### Try it
Among the lines below, list those containing the string "float".

### Extracted information
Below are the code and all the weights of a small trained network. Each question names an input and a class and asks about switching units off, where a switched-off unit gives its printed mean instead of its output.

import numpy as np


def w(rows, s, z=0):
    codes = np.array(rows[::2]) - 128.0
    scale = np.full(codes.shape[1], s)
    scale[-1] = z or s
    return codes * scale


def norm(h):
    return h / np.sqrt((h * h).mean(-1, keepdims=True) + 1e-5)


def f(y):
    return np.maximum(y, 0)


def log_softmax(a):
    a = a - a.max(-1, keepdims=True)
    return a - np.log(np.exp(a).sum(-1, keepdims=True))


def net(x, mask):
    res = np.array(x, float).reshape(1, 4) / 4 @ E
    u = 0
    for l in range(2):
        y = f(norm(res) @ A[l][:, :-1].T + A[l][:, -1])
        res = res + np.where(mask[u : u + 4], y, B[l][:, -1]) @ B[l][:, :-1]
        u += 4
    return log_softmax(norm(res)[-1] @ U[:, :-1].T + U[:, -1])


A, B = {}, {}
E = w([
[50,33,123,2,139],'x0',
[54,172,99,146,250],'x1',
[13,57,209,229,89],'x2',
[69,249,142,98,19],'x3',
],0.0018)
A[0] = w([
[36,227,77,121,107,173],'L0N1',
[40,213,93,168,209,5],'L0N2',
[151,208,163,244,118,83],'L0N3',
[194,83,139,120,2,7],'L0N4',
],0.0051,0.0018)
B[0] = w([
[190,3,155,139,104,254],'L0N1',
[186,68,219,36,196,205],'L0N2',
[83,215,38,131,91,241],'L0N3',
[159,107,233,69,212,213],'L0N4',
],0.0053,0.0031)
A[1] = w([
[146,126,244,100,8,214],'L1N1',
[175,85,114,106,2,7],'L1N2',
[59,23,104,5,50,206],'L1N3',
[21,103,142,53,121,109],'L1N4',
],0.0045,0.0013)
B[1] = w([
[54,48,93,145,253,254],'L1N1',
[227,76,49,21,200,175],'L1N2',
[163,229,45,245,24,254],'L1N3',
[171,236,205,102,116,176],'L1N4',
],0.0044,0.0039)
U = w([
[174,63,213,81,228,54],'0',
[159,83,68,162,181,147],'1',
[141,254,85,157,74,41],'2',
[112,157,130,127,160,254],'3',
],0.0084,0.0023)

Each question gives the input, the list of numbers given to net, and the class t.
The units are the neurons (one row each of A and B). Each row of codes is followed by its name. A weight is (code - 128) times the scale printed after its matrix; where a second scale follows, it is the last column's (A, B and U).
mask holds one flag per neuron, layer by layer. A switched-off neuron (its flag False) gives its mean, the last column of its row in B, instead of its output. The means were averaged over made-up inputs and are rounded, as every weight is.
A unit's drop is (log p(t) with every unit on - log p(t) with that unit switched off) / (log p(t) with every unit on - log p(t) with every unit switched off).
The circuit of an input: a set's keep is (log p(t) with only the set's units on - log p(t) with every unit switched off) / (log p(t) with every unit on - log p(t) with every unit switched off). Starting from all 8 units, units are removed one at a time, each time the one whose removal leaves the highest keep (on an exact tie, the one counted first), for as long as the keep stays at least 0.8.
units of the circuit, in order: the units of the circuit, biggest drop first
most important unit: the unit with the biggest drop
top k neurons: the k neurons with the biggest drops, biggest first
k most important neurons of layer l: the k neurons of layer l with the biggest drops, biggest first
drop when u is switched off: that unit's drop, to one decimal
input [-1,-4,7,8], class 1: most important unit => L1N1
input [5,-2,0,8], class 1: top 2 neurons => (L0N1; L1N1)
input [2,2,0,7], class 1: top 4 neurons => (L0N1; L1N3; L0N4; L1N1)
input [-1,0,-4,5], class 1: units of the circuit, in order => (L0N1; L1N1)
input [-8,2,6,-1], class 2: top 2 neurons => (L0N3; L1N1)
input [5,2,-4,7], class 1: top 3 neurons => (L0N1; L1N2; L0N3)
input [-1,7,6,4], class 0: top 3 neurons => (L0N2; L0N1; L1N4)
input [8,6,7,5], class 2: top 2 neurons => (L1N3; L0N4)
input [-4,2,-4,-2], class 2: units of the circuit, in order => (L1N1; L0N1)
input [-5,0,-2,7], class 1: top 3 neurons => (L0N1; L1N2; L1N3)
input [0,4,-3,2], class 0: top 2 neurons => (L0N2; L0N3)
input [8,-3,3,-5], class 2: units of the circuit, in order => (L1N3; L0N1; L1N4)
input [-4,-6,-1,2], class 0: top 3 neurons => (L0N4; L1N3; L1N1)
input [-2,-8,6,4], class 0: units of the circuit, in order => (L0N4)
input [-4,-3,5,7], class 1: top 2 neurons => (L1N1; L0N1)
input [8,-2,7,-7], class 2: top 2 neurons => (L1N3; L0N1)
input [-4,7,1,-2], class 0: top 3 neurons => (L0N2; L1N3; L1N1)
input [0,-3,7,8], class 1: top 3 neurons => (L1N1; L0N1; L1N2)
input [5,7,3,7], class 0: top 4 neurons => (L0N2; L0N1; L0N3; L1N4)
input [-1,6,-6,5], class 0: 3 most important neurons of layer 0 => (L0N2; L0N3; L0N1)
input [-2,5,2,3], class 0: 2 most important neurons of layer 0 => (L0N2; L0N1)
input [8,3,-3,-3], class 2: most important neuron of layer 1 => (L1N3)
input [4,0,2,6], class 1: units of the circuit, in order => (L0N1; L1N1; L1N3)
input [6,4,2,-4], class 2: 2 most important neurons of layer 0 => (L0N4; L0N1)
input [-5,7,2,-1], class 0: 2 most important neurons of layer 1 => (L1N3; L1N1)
---
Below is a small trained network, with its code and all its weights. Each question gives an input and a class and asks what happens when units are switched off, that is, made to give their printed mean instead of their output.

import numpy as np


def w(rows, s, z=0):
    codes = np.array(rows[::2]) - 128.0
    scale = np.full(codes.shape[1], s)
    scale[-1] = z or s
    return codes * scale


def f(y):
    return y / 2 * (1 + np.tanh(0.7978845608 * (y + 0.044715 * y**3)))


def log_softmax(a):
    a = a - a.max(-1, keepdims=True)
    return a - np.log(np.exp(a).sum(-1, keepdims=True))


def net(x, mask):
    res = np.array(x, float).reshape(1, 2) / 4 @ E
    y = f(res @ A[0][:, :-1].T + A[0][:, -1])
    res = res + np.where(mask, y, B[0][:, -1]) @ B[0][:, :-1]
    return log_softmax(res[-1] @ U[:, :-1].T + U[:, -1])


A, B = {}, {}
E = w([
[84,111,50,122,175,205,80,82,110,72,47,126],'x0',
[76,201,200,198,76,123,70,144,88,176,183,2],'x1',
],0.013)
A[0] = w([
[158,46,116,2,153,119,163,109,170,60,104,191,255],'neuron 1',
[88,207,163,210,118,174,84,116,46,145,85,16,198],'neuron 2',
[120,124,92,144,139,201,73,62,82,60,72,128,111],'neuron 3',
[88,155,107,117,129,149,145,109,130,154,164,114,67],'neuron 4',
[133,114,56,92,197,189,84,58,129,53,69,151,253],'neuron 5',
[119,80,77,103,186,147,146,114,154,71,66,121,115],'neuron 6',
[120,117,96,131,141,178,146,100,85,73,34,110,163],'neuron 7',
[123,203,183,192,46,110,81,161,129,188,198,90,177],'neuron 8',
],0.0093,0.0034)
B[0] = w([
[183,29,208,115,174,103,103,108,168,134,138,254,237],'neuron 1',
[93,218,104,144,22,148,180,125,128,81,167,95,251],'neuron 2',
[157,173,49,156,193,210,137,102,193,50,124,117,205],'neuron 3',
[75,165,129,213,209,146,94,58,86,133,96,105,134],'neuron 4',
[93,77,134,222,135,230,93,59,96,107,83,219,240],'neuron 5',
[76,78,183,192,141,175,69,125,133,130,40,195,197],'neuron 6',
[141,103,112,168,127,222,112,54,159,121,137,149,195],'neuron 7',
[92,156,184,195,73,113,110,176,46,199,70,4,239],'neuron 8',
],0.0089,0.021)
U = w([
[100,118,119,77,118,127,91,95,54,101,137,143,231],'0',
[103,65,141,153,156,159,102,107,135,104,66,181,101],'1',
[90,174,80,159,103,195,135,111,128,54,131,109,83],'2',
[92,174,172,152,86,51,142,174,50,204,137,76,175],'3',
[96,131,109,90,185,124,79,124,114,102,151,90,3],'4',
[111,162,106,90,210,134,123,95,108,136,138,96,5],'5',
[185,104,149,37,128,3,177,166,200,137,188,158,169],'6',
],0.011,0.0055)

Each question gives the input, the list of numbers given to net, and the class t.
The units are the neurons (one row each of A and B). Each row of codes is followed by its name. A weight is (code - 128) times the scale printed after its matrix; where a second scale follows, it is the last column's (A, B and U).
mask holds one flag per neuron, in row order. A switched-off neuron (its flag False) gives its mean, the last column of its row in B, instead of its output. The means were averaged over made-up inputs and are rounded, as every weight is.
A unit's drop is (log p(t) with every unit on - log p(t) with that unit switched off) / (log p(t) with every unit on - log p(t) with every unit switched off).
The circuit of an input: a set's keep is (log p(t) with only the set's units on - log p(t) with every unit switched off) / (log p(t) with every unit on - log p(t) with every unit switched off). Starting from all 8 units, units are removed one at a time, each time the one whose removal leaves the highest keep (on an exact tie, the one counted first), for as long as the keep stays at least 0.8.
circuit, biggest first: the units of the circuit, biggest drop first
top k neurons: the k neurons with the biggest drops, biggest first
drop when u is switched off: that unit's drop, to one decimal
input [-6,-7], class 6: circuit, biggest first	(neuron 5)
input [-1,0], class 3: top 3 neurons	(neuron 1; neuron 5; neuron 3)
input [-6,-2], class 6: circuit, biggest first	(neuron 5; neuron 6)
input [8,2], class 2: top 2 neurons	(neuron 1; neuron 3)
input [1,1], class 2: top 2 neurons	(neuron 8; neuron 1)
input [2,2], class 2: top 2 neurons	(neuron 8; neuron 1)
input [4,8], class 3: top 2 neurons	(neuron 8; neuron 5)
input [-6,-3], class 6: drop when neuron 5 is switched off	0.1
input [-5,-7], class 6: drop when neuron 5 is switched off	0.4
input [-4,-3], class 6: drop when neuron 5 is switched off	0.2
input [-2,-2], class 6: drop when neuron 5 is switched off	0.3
...
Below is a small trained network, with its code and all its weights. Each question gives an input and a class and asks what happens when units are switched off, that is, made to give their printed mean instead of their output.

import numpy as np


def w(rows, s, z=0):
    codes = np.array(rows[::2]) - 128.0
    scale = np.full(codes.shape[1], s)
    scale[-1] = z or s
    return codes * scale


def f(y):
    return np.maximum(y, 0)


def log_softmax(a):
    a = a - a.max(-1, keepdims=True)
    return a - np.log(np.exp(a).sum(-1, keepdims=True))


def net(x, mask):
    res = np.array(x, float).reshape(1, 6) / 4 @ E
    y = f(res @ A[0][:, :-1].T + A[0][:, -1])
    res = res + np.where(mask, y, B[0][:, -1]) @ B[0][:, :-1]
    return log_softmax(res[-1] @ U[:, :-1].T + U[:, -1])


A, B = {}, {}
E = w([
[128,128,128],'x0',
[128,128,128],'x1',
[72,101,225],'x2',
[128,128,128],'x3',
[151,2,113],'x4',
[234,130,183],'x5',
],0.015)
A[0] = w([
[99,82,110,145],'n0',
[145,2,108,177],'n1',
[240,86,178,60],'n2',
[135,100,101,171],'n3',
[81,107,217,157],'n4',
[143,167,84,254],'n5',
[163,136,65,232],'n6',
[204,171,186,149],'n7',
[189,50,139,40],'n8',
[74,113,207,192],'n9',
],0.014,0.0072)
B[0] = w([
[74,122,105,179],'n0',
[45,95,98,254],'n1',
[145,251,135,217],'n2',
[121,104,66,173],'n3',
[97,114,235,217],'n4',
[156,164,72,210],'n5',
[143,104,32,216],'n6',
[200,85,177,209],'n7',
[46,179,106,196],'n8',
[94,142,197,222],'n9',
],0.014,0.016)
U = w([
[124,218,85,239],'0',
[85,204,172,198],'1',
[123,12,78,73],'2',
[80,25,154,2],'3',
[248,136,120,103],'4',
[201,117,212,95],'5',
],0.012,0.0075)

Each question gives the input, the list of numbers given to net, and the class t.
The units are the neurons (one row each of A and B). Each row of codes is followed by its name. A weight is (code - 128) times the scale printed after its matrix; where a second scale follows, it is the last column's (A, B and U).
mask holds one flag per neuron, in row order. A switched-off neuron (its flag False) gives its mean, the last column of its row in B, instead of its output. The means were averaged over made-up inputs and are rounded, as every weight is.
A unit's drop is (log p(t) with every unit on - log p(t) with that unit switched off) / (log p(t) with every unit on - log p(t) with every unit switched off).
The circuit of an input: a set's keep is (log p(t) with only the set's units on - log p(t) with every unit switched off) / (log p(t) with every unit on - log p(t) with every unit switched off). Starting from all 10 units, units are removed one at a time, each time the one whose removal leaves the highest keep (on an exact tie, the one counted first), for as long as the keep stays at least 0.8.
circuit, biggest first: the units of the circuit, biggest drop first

### Exercise answer
    res = np.array(x, float).reshape(1, 4) / 4 @ E
    res = np.array(x, float).reshape(1, 2) / 4 @ E
    res = np.array(x, float).reshape(1, 6) / 4 @ E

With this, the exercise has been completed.